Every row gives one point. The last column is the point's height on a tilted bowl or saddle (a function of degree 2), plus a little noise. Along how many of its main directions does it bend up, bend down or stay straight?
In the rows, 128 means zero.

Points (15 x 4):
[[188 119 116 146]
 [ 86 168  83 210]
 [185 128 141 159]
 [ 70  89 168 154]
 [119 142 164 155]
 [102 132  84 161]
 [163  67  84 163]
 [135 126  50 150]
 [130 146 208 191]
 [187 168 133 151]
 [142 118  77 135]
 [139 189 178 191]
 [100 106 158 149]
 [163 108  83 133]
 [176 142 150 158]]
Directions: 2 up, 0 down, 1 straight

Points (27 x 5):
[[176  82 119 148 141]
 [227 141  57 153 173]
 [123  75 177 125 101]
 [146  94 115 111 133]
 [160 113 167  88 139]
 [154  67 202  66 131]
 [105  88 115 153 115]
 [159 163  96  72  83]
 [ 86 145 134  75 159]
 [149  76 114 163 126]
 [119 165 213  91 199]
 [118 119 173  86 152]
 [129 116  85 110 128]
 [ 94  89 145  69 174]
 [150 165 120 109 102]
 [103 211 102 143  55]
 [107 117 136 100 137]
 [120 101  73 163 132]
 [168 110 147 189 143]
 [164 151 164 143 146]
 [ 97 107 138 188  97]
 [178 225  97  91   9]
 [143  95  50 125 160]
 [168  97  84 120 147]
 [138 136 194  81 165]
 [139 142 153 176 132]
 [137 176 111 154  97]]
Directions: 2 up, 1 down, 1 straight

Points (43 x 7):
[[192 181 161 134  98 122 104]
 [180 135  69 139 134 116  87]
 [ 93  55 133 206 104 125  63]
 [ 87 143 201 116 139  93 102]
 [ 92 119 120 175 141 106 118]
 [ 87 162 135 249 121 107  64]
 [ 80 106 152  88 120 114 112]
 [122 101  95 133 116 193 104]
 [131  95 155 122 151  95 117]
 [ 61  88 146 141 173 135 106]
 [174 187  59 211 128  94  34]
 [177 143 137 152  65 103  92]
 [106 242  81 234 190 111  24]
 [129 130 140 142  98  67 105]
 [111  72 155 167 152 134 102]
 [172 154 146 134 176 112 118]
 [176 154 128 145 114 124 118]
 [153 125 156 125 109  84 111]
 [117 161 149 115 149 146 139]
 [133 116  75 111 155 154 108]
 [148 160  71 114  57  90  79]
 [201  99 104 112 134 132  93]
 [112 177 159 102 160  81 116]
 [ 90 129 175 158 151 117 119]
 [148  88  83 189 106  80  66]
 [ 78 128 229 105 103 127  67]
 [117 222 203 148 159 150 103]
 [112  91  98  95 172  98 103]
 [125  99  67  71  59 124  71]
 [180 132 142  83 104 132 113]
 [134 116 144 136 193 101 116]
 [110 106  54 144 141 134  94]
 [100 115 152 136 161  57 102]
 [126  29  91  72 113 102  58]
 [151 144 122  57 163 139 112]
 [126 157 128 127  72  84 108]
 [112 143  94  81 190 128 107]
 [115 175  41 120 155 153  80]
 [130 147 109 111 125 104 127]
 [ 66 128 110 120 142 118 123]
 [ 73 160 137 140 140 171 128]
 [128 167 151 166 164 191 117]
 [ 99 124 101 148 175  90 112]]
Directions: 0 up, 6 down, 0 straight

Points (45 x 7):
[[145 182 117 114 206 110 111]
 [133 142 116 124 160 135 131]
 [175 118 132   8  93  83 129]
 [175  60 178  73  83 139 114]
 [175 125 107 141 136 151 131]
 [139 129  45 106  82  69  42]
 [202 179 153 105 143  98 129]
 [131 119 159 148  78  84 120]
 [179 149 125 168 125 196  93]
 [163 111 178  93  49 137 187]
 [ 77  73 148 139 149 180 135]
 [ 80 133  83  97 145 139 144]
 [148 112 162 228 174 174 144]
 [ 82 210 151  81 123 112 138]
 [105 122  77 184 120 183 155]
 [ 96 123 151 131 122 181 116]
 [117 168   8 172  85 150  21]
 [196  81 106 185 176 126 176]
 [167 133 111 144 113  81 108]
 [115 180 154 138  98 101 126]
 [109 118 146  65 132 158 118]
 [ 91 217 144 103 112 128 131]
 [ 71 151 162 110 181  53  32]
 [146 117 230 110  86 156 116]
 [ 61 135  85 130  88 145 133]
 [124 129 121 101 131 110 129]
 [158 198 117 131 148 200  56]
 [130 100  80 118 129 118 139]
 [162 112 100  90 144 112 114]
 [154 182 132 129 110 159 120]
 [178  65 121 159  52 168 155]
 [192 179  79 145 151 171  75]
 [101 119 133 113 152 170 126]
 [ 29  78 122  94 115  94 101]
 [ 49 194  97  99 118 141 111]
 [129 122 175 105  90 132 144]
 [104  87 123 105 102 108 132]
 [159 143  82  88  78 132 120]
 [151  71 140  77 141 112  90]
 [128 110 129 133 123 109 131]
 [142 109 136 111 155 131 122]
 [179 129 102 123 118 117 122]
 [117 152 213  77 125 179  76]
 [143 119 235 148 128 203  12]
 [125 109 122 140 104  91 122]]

◆ Problem to solve: How many lines in these records hold the string "down"? Reply with the number alone.

◆ Exercise answer: 4